Task details |
Find all the lines in the entries below that hold the word "after" and copy them.

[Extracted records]
--- START ---

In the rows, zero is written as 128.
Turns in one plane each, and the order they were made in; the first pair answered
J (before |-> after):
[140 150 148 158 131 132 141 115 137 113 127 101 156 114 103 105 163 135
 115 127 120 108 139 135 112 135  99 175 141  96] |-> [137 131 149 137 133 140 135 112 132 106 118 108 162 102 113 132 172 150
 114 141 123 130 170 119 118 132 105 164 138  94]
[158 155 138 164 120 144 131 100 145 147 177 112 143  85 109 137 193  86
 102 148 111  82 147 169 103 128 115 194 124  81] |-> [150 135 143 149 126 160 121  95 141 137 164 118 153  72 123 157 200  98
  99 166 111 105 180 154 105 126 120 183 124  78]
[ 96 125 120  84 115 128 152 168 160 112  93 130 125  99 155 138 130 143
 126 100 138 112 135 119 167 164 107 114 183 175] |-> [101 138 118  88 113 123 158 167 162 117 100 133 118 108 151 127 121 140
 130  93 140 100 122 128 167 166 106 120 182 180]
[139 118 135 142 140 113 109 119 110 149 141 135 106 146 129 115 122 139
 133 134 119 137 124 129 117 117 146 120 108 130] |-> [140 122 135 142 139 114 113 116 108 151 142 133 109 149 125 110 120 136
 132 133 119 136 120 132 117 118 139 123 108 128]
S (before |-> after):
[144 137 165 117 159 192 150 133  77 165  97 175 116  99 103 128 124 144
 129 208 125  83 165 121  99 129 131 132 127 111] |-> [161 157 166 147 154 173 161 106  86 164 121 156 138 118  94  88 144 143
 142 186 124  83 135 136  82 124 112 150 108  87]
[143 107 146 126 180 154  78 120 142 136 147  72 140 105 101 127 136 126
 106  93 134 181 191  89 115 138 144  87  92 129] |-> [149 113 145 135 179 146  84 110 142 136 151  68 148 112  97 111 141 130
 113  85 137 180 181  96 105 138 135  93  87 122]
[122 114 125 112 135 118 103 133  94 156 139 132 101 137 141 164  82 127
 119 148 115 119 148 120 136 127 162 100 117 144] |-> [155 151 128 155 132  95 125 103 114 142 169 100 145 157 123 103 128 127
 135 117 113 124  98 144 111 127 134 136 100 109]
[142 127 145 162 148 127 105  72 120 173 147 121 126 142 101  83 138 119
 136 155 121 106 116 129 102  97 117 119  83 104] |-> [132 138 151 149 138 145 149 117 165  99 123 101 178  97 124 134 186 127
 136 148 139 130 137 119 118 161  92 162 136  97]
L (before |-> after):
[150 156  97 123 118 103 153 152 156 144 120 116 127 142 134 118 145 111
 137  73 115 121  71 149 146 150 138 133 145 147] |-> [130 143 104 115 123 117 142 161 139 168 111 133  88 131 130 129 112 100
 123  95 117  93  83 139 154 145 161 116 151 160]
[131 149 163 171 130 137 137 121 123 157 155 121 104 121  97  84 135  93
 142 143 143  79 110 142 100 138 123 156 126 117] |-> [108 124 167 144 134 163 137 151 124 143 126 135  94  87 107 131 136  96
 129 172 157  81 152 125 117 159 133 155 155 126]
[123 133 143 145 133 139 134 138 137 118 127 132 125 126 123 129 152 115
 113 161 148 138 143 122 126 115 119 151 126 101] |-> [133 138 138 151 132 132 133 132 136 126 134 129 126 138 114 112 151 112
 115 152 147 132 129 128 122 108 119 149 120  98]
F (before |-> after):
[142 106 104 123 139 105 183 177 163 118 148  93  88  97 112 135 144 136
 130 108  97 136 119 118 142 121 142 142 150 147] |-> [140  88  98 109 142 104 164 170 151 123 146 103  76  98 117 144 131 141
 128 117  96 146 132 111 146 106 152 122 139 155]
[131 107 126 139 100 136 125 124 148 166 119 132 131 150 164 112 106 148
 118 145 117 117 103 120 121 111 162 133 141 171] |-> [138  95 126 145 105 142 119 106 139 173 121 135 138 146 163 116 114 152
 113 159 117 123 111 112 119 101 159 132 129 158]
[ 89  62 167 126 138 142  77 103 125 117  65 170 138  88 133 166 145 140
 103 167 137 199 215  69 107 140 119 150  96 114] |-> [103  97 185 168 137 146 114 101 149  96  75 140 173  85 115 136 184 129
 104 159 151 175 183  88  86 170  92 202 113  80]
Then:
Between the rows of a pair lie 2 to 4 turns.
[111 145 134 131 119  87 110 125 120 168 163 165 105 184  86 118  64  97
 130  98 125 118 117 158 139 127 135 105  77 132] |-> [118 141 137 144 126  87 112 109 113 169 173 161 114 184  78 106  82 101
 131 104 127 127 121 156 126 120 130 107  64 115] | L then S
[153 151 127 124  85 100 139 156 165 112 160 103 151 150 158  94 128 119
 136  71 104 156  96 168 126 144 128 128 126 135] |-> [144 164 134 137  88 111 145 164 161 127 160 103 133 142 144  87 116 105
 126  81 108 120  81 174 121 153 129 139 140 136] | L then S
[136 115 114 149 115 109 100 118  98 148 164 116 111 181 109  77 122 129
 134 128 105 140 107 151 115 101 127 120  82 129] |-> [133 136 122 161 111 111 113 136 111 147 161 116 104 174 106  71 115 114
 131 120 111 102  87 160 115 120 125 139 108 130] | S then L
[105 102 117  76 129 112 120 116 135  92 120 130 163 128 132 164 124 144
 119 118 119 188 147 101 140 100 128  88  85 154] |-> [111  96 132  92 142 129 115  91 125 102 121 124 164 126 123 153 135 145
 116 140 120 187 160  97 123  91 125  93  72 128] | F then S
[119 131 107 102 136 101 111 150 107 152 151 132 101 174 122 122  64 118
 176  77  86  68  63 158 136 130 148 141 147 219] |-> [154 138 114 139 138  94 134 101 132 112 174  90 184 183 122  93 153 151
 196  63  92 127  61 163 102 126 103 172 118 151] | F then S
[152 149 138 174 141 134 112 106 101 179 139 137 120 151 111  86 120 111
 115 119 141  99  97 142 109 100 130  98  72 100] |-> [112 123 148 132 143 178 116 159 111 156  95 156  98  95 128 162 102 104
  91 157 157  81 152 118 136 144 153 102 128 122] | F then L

--- END ---

Written answer |
J (before |-> after):
S (before |-> after):
L (before |-> after):
F (before |-> after):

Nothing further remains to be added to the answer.